Rows are points. Each copy is the shape, with its points in the same order, turned, moved and blurred by noise. Is it also mirrored, or only turned?
In the rows, 128 means zero.

Shape, 6 rows:
[[121 125 164]
 [133 167 132]
 [147 145 114]
 [ 84  88 119]
 [174 139 103]
 [113  51  75]]
Copy 1 (6 x 3):
[[136 116 135]
 [158 153 102]
 [131 169 102]
 [ 83 100  95]
 [120 194 114]
 [ 30 133  91]]
Copy 1 is: mirrored
Copy 2 (6 x 3):
[[135 143 164]
 [ 92 121 151]
 [107 108 134]
 [160 166  94]
 [109  74 129]
 [181 122  53]]
Copy 2 is: mirrored
Copy 3 (6 x 3):
[[131 124 157]
 [116 165 129]
 [133 149 104]
 [ 95  77 125]
 [155 151  86]
 [124  49  69]]
Copy 3 is: only turned
Copy 4:
[[133 118 169]
 [131 155 135]
 [145 134 123]
 [103  65 144]
 [174 134 103]
 [140  31 100]]
Copy 4 is: only turned

Shape:
[[168 157 105 124]
 [108 160 137 154]
 [135 111  90 129]
 [156 163 151 147]
 [101 170  73 173]
 [ 93  83 139 162]
 [ 83 198 134 156]]
Copy 1:
[[175 155  89 117]
 [125 176 133 149]
 [131 117  84 133]
 [177 165 136 139]
 [106 190  73 161]
 [ 98 107 143 176]
 [110 212 134 139]]
Copy 1 is: only turned
Copy 2 (7 x 4):
[[177 147 107 115]
 [123 163 134 152]
 [156 101 106 133]
 [164 175 156 127]
 [141 164  78 184]
 [112  90 167 165]
 [ 94 196 121 149]]
Copy 2 is: only turned
Copy 3 (7 x 4):
[[160 157 102 137]
 [ 87 167 123 150]
 [126 109  97 142]
 [134 180 139 155]
 [ 84 154  57 163]
 [ 73  98 153 164]
 [ 64 206 102 149]]
Copy 3 is: only turned
Copy 4:
[[175 162 113 121]
 [120 169 160 144]
 [130 129  96 126]
 [169 160 159 143]
 [ 97 203 106 154]
 [ 92  99 142 168]
 [102 205 170 135]]
Copy 4 is: only turned

Shape:
[[154  66 160 136]
 [122 145  96 112]
 [155 158 178 154]
 [116 157  88  59]
 [120 153 160 114]
 [ 77 151 111 125]
 [141  70 132 151]]
Copy 1, 7 rows:
[[218 149  87 134]
 [117 127 124 152]
 [171 204 114 179]
 [113 108 165 131]
 [149 184 141 139]
 [101 157 114 118]
 [188 138  60 131]]
Copy 1 is: mirrored
Copy 2, 7 rows:
[[188 108 144 150]
 [ 91 114 108 114]
 [129 184 161 142]
 [ 87 102  85  63]
 [113 149 154  99]
 [ 64 111 146 112]
 [159  99 138 169]]
Copy 2 is: only turned
Copy 3, 7 rows:
[[177  91 140 137]
 [100 144 183  97]
 [130 166 123 169]
 [ 80 148 166  48]
 [ 99 141 125 131]
 [ 65 124 179 123]
 [165  91 171 140]]
Copy 3 is: mirrored
Copy 4 (7 x 4):
[[149 103 203 167]
 [142 128 106 100]
 [154 169 179 118]
 [139  91 105  56]
 [118 144 161  97]
 [101 137 102 105]
 [133 104 156 172]]
Copy 4 is: only turned

Shape:
[[151 107  87  90 100  94]
 [101 138 106 178 116 156]
 [117  98 147 132  94 118]
 [115  84  97 115  83 121]
 [134 111 101 143  96  96]
 [128  96 103 115 150 116]
 [ 96 141 120 109 100 111]
 [174 175 130 180 157 239]
 [160 160 134 170 144 154]]
Copy 1 (9 x 6):
[[113 109 152 107 101 186]
 [141 127  95 178 100 105]
 [122  96 164 141  95 108]
 [112  92 138 126  65 142]
 [109 101 143 156 105 154]
 [105 104 116 102 127 133]
 [111 150 156 136  92 126]
 [249 135  68 156 157  94]
 [176 127 117 165 160 117]]
Copy 1 is: mirrored
Copy 2:
[[137 113  96 127  80  75]
 [ 79 147  87 157 124 165]
 [116 112 144 151  93 139]
 [102  92 106 143  74 114]
 [117 130 108 165  90 107]
 [128  96  98 138 135 103]
 [ 89 137 129 118 103 108]
 [149 174  46 112 163 236]
 [146 171  90 143 147 166]]
Copy 2 is: only turned

Shape (14 x 8):
[[205 133 115  83 158 152 137 197]
 [138 118  49 144 106 205 168 132]
 [137 163  83 148  99 136 138 148]
 [145 142 114 128  77 151 113  92]
 [119 108  83 144  72 130 105 125]
 [112 146 138 111  73 160 109 115]
 [127 129 104 128 121 126 118  80]
 [ 72 151 176  65 133  83 118 111]
 [146 125  91 154 121 169 112 149]
 [105 175 144 100 139 107 118  86]
 [166 131 131 173 139 165 144 138]
 [ 96 130 191  72 168  91  99 104]
 [195  85 198 101 136  75 179 135]
 [174 104 117 150  98 157 170 181]]
Copy 1:
[[189 140  92  82 139 114 133 196]
 [108 159  30 112  83 160 154 117]
 [ 86 156  95  97 106 107 136 133]
 [ 96 153 123 109 122 153 107  92]
 [ 76 105  92 101 130 129 125  94]
 [ 94 130 124 129 108 148  73 123]
 [118 149 104 135 141 113 112  74]
 [139  99 156 174 113  63  47 115]
 [ 99 142  67 115 142 136 136 146]
 [126 161 140 154 125  77  71  99]
 [117 168 100 146 147 140 162 153]
 [165 107 153 186 156  77  54 114]
 [206 104 195 145 137 114 171 135]
 [123 122 103 112 109 152 188 166]]
Copy 1 is: mirrored
Copy 2, 14 rows:
[[185 138 187  59 143 179 148 190]
 [116 147  85 113  89 206 190 191]
 [158 169 103 114  84 161 130 155]
 [100 171 122 132  97 129 119 183]
 [127 127  88 134  79 121 123 184]
 [ 91 144 142 137  83 150  90 167]
 [ 95 154  99 111 129 119 126 152]
 [ 86 118 158  76 114 116  53  89]
 [150 138 108 135 121 171 141 183]
 [ 91 166 133  93 133 127  77 109]
 [149 157 144 146 139 166 168 149]
 [ 88 106 172  84 161 109  63 100]
 [138 129 227  79 131  76 178 119]
 [167 130 161 125  85 163 189 169]]
Copy 2 is: mirrored

Shape (13 x 9):
[[ 97 136  99 112 192 186 218  95 119]
 [ 81  98 105 168 115 136 106 121 196]
 [120  70 125 137  75 143 124 154  80]
 [181 130 100  87 102 169  88  89 124]
 [177 113 187 105 139 188 135 128 130]
 [ 92 158 140 214 156 132  95  87 157]
 [139 148 130  96 180  90 130 153 173]
 [168 190 127 100 136 103  91  97 145]
 [ 90 161 151 144 174 143 102 108 121]
 [102 193  92 147 161 108 180 134 107]
 [ 98  91 125 104 112 121 113 147  72]
 [110 182 117 117 109 109 144  91 143]
 [123  76 124 125 133  84 156 127 141]]
Copy 1 (13 x 9):
[[143  92  83  79 143 192 133  47 136]
 [ 89  79 115 103 141 109  67 177 143]
 [106 102 113 162  63 120 163 161 179]
 [185 137 168 153  87 129  89 112 144]
 [146  99 208 109 108 158 159 109 144]
 [106  89 127 164 189 178  79 170  92]
 [154 164 144  65 175 143 128 156 126]
 [166 184 177 145 152 138  97 132  99]
 [112 124 141 130 149 214 100 141 125]
 [123 163  60 116 167 161 148 117  83]
 [111 142 111 131  88 157 147 163 188]
 [ 99 171 123 132 146 130 100 105 109]
 [119 120 112 109 164 106 143 144 188]]
Copy 1 is: mirrored
Copy 2:
[[ 96  96  58 118 188 179 171 124 165]
 [ 54  90 151  80  96 119  95  99 147]
 [130  44 113  93  64 112 161 127  80]
 [172 105 135 131 111 191  90  94  97]
 [134  76 167 149 142 166 143 175 130]
 [ 49 118 142 149 166  62  89  93 119]
 [151 173 135  82 134 108 130 151 164]
 [153 180 146 145 135 124  99 109 101]
 [ 85 128 124 121 184 116 112 144 103]
 [119 158  43 132 139  95 159 135 145]
 [129  79 113  74 108 124 170 138  61]
 [100 170 116 129 107 135 142  95 120]
 [134 106 137  68 106 101 168  96 157]]
Copy 2 is: only turned
Copy 3, 13 rows:
[[212 143 144  51 187 155 208 133 139]
 [102 125  58 120 165 122 142 152 177]
 [146  95  82 117  66 146 153 152  95]
 [165 151  94 123 121 182  91  76 111]
 [190  76 134  99 113 211 117 116 154]
 [ 85 114 130 174 193 171 169 155 164]
 [139 119 172  85 162 107  88 128 162]
 [122 155 173 138 146 157  92  83 135]
 [113 110 156 100 183 182 146 151 127]
 [151 165 188 113 158 116 179 171 124]
 [130  93 104  83  93 136 145 146  79]
 [108 166 157 113 129 142 162 104 155]
 [148  87 112 104 126  84 154 123 148]]
Copy 3 is: only turned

::::::::

• What the exercise asks
Please give back exactly the lines of the listing above that run from the one containing "[174 175 130 180 157 239]" through the one containing "[ 88 106 172", and only those.

• Response area
 [174 175 130 180 157 239]
 [160 160 134 170 144 154]]
Copy 1 (9 x 6):
[[113 109 152 107 101 186]
 [141 127  95 178 100 105]
 [122  96 164 141  95 108]
 [112  92 138 126  65 142]
 [109 101 143 156 105 154]
 [105 104 116 102 127 133]
 [111 150 156 136  92 126]
 [249 135  68 156 157  94]
 [176 127 117 165 160 117]]
Copy 1 is: mirrored
Copy 2:
[[137 113  96 127  80  75]
 [ 79 147  87 157 124 165]
 [116 112 144 151  93 139]
 [102  92 106 143  74 114]
 [117 130 108 165  90 107]
 [128  96  98 138 135 103]
 [ 89 137 129 118 103 108]
 [149 174  46 112 163 236]
 [146 171  90 143 147 166]]
Copy 2 is: only turned

Shape (14 x 8):
[[205 133 115  83 158 152 137 197]
 [138 118  49 144 106 205 168 132]
 [137 163  83 148  99 136 138 148]
 [145 142 114 128  77 151 113  92]
 [119 108  83 144  72 130 105 125]
 [112 146 138 111  73 160 109 115]
 [127 129 104 128 121 126 118  80]
 [ 72 151 176  65 133  83 118 111]
 [146 125  91 154 121 169 112 149]
 [105 175 144 100 139 107 118  86]
 [166 131 131 173 139 165 144 138]
 [ 96 130 191  72 168  91  99 104]
 [195  85 198 101 136  75 179 135]
 [174 104 117 150  98 157 170 181]]
Copy 1:
[[189 140  92  82 139 114 133 196]
 [108 159  30 112  83 160 154 117]
 [ 86 156  95  97 106 107 136 133]
 [ 96 153 123 109 122 153 107  92]
 [ 76 105  92 101 130 129 125  94]
 [ 94 130 124 129 108 148  73 123]
 [118 149 104 135 141 113 112  74]
 [139  99 156 174 113  63  47 115]
 [ 99 142  67 115 142 136 136 146]
 [126 161 140 154 125  77  71  99]
 [117 168 100 146 147 140 162 153]
 [165 107 153 186 156  77  54 114]
 [206 104 195 145 137 114 171 135]
 [123 122 103 112 109 152 188 166]]
Copy 1 is: mirrored
Copy 2, 14 rows:
[[185 138 187  59 143 179 148 190]
 [116 147  85 113  89 206 190 191]
 [158 169 103 114  84 161 130 155]
 [100 171 122 132  97 129 119 183]
 [127 127  88 134  79 121 123 184]
 [ 91 144 142 137  83 150  90 167]
 [ 95 154  99 111 129 119 126 152]
 [ 86 118 158  76 114 116  53  89]
 [150 138 108 135 121 171 141 183]
 [ 91 166 133  93 133 127  77 109]
 [149 157 144 146 139 166 168 149]
 [ 88 106 172  84 161 109  63 100]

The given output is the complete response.